Each row of a before or after table is a point. The points were changed in one or more steps. Then noise was added and the rows were shuffled. The steps act on columns, c1 being the first. Name the steps. A step turns or swaps two columns, mirrors them in a line or flattens them onto one, adds a multiple of one to another, or multiplies or shifts one. Angles are multiples of 10 degrees, from the lower column toward the higher: turns from -170 to 170, lines from 10 to 170 but not 90. Use the fewest steps. Two steps may share a column if one is a turn and the other turns, adds or multiplies; they go together, in the order done. Otherwise the lowest column goes first.

Before (10 x 2):
.02 .19

-.16 -.14

.02 .20

-.26 -.07

.10 .27

.00 .01

.17 -.03

-.07 -.21

.08 .12

-.31 .08
After (10 x 2):
-.20 -.43

-.80 -.13

.04 .39

.32 .54

.25 .23

-.50 -.28

.50 -.08

-.93 .16

.05 .40

.01 .03
Steps: multiply c1 by 3; multiply c2 by 2

Before (10 x 8):
.09 -.48 .23 -.14 .25 .03 -.12 -.47

.12 -.21 .17 -.43 -.10 .31 -.31 -.79

.49 -.21 .35 .05 -.19 -.26 .21 -.26

.08 -.41 .38 -.61 -.14 .20 .00 -.54

.06 .30 .59 .51 -.15 .16 .06 -.16

.09 .41 .51 .06 .24 -.02 .08 .02

-.58 .34 .54 .34 -.09 .01 -.02 .27

-.22 .00 -.38 -.30 .02 -.61 -.21 .09

-.40 .27 -.26 .08 .11 -.68 .41 .02

.06 -.30 -.20 -.35 .00 .25 .02 -.19
After (10 x 8):
-.40 .29 .95 .08 -.26 .52 .07 -.16

-.22 -.19 .57 .25 -.03 -.10 .22 -.27

.17 -.01 -.60 .39 .16 -.59 -.23 .08

.07 .28 -.40 .63 -.10 -.28 .38 .01

-.04 .34 .85 .15 .11 .28 -.07 .27

.25 -.39 .61 -.47 .51 -.41 .01 -.53

-.29 .40 .83 .07 -.69 .06 .09 .00

.05 -.20 .27 -.51 .18 -.20 -.30 -.77

.60 -.46 .38 -.10 .33 -.13 -.12 -.47

.23 -.28 -.32 -.36 .29 -.19 .02 -.20
Steps: add 1.5 times c2 to c1; turn c1 and c5 by -130 degrees; multiply c3 by 1.6; turn c4 and c6 by 60 degrees

Before (9 x 12):
.31 .07 -.43 -.18 -.38 .11 .74 -.09 .09 -.13 -.09 -.29

-.01 .26 -.08 -.46 -.54 -.80 -.20 .04 .39 -.26 -.34 .29

-.30 .63 .09 .46 -.50 -.01 .84 .20 .48 -.06 -.48 -.43

-.15 .49 .40 .11 -.19 -.06 .12 .48 .16 -.07 .21 -.59

.03 -.10 .31 .53 .11 -.78 -.04 .16 .12 .02 -.37 -.50

.10 -.01 -.77 -.01 .30 -.07 -.39 -.05 .08 -.15 .29 .07

-.85 .01 -.52 -.19 -.02 .01 .10 .51 .03 -.03 -.46 -.41

.19 .30 .19 .15 -.10 .01 -.08 -.24 .01 -.24 .05 -.20

-.74 .32 .02 .62 -.10 .07 -.38 -.01 .21 -.01 .59 -.68
After (9 x 12):
.10 .34 -.08 .04 .07 -.80 -.21 .46 -.50 .15 .10 -.36

-.93 .42 .01 -.02 .49 .07 -.38 -.62 .11 .13 -.62 .35

.12 .01 -.77 -.04 .90 -.07 -.39 .02 .07 .13 -.28 -.09

-.94 .01 -.53 .50 .57 .01 .09 .20 -.25 .07 .39 .08

.20 .10 -.43 -.09 .21 .10 .75 .18 -.12 .25 .03 .32

-.45 .80 .09 .21 .10 -.02 .83 -.46 -.66 .16 .17 .26

-.13 -.13 .31 .16 .71 -.80 -.04 -.53 -.29 .14 .25 .45

.11 .40 .18 -.24 .50 .02 -.08 -.15 .02 .32 -.06 .15

-.35 .64 .40 .47 .41 -.07 .13 -.12 -.03 .24 -.26 .46
Steps: turn c1 and c12 by -20 degrees; turn c10 and c12 by 160 degrees; multiply c2 by 1.3; turn c4 and c8 by -90 degrees; shift c5 by .60; turn c9 and c11 by -150 degrees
--------------------
- _Activity_
Reproduce all data above, unchanged.

- _Output of the task_
Each row of a before or after table is a point. The points were changed in one or more steps. Then noise was added and the rows were shuffled. The steps act on columns, c1 being the first. Name the steps. A step turns or swaps two columns, mirrors them in a line or flattens them onto one, adds a multiple of one to another, or multiplies or shifts one. Angles are multiples of 10 degrees, from the lower column toward the higher: turns from -170 to 170, lines from 10 to 170 but not 90. Use the fewest steps. Two steps may share a column if one is a turn and the other turns, adds or multiplies; they go together, in the order done. Otherwise the lowest column goes first.

Before (10 x 2):
.02 .19

-.16 -.14

.02 .20

-.26 -.07

.10 .27

.00 .01

.17 -.03

-.07 -.21

.08 .12

-.31 .08
After (10 x 2):
-.20 -.43

-.80 -.13

.04 .39

.32 .54

.25 .23

-.50 -.28

.50 -.08

-.93 .16

.05 .40

.01 .03
Steps: multiply c1 by 3; multiply c2 by 2

Before (10 x 8):
.09 -.48 .23 -.14 .25 .03 -.12 -.47

.12 -.21 .17 -.43 -.10 .31 -.31 -.79

.49 -.21 .35 .05 -.19 -.26 .21 -.26

.08 -.41 .38 -.61 -.14 .20 .00 -.54

.06 .30 .59 .51 -.15 .16 .06 -.16

.09 .41 .51 .06 .24 -.02 .08 .02

-.58 .34 .54 .34 -.09 .01 -.02 .27

-.22 .00 -.38 -.30 .02 -.61 -.21 .09

-.40 .27 -.26 .08 .11 -.68 .41 .02

.06 -.30 -.20 -.35 .00 .25 .02 -.19
After (10 x 8):
-.40 .29 .95 .08 -.26 .52 .07 -.16

-.22 -.19 .57 .25 -.03 -.10 .22 -.27

.17 -.01 -.60 .39 .16 -.59 -.23 .08

.07 .28 -.40 .63 -.10 -.28 .38 .01

-.04 .34 .85 .15 .11 .28 -.07 .27

.25 -.39 .61 -.47 .51 -.41 .01 -.53

-.29 .40 .83 .07 -.69 .06 .09 .00

.05 -.20 .27 -.51 .18 -.20 -.30 -.77

.60 -.46 .38 -.10 .33 -.13 -.12 -.47

.23 -.28 -.32 -.36 .29 -.19 .02 -.20
Steps: add 1.5 times c2 to c1; turn c1 and c5 by -130 degrees; multiply c3 by 1.6; turn c4 and c6 by 60 degrees

Before (9 x 12):
.31 .07 -.43 -.18 -.38 .11 .74 -.09 .09 -.13 -.09 -.29

-.01 .26 -.08 -.46 -.54 -.80 -.20 .04 .39 -.26 -.34 .29

-.30 .63 .09 .46 -.50 -.01 .84 .20 .48 -.06 -.48 -.43

-.15 .49 .40 .11 -.19 -.06 .12 .48 .16 -.07 .21 -.59

.03 -.10 .31 .53 .11 -.78 -.04 .16 .12 .02 -.37 -.50

.10 -.01 -.77 -.01 .30 -.07 -.39 -.05 .08 -.15 .29 .07

-.85 .01 -.52 -.19 -.02 .01 .10 .51 .03 -.03 -.46 -.41

.19 .30 .19 .15 -.10 .01 -.08 -.24 .01 -.24 .05 -.20

-.74 .32 .02 .62 -.10 .07 -.38 -.01 .21 -.01 .59 -.68
After (9 x 12):
.10 .34 -.08 .04 .07 -.80 -.21 .46 -.50 .15 .10 -.36

-.93 .42 .01 -.02 .49 .07 -.38 -.62 .11 .13 -.62 .35

.12 .01 -.77 -.04 .90 -.07 -.39 .02 .07 .13 -.28 -.09

-.94 .01 -.53 .50 .57 .01 .09 .20 -.25 .07 .39 .08

.20 .10 -.43 -.09 .21 .10 .75 .18 -.12 .25 .03 .32

-.45 .80 .09 .21 .10 -.02 .83 -.46 -.66 .16 .17 .26

-.13 -.13 .31 .16 .71 -.80 -.04 -.53 -.29 .14 .25 .45

.11 .40 .18 -.24 .50 .02 -.08 -.15 .02 .32 -.06 .15

-.35 .64 .40 .47 .41 -.07 .13 -.12 -.03 .24 -.26 .46
Steps: turn c1 and c12 by -20 degrees; turn c10 and c12 by 160 degrees; multiply c2 by 1.3; turn c4 and c8 by -90 degrees; shift c5 by .60; turn c9 and c11 by -150 degrees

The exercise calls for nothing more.